_YOUR TASK_:
Between the line containing "[441 534 344" and the line containing "[563 458 475" lies a run of lines; give that run again exactly, with both of those lines, and nothing else from the entries below.

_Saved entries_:
▬▬▬

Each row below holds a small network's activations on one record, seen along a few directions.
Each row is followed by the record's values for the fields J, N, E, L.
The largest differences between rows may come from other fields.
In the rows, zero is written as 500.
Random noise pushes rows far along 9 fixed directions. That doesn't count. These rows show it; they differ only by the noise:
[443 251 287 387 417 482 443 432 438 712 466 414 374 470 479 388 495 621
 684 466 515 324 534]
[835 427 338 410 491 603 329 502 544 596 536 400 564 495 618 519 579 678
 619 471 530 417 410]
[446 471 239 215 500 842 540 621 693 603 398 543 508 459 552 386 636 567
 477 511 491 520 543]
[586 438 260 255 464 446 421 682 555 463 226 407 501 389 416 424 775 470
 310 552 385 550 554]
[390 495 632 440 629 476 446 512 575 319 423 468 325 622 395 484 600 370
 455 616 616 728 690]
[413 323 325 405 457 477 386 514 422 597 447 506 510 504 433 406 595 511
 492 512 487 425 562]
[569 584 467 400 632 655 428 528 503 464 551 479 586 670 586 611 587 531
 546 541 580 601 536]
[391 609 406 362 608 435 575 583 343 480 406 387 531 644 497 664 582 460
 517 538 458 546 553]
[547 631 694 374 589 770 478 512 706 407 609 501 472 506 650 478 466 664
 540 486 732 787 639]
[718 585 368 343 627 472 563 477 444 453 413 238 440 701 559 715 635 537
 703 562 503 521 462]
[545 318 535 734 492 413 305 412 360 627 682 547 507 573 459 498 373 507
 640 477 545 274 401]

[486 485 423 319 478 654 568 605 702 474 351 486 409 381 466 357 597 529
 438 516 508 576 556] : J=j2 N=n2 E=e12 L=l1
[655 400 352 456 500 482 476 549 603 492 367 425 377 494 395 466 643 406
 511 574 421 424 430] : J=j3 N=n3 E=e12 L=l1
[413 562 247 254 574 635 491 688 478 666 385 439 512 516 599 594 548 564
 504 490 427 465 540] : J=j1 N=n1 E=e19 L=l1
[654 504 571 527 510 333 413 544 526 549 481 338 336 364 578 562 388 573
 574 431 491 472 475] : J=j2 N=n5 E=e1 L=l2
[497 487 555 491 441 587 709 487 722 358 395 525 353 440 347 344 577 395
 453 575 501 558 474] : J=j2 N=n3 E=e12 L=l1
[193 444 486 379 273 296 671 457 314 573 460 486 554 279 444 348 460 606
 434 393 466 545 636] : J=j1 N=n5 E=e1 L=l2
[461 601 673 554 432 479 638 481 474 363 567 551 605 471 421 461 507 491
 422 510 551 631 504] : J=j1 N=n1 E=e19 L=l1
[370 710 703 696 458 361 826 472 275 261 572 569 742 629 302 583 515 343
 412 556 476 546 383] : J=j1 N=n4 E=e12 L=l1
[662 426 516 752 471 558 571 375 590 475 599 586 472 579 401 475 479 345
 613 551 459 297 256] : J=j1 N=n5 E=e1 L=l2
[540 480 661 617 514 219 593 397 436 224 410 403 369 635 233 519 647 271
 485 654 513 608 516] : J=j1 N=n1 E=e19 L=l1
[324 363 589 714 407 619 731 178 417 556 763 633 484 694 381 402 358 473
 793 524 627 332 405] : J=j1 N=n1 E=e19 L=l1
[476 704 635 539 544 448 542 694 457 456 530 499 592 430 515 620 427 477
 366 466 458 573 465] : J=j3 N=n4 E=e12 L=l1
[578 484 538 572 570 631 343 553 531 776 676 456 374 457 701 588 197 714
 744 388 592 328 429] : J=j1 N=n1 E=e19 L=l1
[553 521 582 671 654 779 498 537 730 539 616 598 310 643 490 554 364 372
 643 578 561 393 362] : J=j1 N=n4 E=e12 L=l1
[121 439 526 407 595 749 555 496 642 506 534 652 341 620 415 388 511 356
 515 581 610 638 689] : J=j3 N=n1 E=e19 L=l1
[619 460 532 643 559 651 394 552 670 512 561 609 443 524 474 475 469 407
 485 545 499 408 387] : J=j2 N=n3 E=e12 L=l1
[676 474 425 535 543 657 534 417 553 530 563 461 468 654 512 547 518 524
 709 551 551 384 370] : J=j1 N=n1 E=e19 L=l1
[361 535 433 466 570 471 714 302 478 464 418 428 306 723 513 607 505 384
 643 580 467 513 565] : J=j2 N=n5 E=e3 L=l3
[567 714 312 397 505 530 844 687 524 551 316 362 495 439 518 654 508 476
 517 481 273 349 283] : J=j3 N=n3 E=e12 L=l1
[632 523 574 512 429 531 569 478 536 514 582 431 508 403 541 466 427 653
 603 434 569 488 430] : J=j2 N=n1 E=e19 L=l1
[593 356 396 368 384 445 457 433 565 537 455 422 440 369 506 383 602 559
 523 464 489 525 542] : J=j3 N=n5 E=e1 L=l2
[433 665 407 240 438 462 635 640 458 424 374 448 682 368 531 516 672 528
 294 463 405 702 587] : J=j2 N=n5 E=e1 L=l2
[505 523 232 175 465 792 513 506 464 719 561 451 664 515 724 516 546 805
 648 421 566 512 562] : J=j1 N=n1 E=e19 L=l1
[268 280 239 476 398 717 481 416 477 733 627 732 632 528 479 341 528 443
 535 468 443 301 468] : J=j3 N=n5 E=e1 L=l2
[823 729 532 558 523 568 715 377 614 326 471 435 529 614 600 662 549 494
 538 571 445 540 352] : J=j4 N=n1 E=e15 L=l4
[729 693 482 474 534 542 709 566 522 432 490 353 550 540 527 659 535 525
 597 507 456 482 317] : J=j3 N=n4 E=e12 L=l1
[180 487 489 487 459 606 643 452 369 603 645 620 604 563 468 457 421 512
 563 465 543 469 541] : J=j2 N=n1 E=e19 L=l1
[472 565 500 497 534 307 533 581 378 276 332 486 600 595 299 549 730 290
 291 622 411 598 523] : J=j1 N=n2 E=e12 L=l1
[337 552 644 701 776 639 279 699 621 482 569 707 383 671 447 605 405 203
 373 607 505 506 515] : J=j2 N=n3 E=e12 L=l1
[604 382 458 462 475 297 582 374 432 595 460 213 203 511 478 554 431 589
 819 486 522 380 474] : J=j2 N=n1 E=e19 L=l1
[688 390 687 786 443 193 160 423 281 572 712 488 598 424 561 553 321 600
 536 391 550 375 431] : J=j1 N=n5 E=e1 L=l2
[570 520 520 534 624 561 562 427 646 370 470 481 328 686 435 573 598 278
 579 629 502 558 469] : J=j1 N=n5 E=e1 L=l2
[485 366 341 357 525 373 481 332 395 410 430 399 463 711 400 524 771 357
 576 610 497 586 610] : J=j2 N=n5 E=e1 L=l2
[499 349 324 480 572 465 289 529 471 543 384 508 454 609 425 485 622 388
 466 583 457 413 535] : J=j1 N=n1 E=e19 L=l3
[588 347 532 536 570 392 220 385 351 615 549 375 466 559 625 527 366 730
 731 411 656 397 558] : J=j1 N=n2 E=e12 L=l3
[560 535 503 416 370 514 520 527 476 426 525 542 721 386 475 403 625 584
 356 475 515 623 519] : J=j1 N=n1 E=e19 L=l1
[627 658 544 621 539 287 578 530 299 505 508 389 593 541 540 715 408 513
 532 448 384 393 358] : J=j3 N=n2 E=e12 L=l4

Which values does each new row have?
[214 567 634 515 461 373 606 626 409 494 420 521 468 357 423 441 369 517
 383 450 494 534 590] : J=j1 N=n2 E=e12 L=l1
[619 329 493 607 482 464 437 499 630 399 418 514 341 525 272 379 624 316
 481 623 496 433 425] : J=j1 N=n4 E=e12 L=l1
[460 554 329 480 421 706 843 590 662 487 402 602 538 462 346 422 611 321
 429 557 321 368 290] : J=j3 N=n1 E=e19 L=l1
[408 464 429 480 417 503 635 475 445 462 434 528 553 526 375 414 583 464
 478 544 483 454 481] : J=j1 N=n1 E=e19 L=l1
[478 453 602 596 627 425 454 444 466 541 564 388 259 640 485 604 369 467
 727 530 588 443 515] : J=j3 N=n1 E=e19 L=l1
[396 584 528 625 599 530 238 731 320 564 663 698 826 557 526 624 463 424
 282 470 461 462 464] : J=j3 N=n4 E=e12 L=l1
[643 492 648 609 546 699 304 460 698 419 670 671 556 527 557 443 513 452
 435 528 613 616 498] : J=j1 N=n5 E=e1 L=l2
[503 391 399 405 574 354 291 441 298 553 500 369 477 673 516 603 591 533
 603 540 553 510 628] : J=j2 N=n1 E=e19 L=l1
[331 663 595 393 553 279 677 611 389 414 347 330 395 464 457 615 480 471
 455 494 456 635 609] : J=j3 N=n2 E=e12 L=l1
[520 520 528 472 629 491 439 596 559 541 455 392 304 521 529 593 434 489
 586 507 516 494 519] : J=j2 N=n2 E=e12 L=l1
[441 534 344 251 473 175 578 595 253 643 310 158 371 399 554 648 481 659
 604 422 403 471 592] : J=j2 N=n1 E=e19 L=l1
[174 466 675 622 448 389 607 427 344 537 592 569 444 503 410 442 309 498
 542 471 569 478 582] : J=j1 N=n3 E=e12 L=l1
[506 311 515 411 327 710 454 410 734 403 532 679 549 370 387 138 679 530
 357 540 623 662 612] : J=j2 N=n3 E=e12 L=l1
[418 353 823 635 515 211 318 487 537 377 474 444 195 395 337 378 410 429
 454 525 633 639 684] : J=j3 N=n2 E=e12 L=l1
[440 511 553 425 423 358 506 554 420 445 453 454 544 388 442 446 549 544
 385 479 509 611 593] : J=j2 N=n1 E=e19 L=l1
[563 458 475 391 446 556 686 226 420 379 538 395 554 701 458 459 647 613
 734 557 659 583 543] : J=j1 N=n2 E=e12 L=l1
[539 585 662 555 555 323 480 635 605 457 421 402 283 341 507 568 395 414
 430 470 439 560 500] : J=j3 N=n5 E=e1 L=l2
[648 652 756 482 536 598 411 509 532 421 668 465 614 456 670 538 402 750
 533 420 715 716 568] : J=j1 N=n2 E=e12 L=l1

▬▬▬

_TASK RESULT_:
[441 534 344 251 473 175 578 595 253 643 310 158 371 399 554 648 481 659
 604 422 403 471 592] : J=j2 N=n1 E=e19 L=l1
[174 466 675 622 448 389 607 427 344 537 592 569 444 503 410 442 309 498
 542 471 569 478 582] : J=j1 N=n3 E=e12 L=l1
[506 311 515 411 327 710 454 410 734 403 532 679 549 370 387 138 679 530
 357 540 623 662 612] : J=j2 N=n3 E=e12 L=l1
[418 353 823 635 515 211 318 487 537 377 474 444 195 395 337 378 410 429
 454 525 633 639 684] : J=j3 N=n2 E=e12 L=l1
[440 511 553 425 423 358 506 554 420 445 453 454 544 388 442 446 549 544
 385 479 509 611 593] : J=j2 N=n1 E=e19 L=l1
[563 458 475 391 446 556 686 226 420 379 538 395 554 701 458 459 647 613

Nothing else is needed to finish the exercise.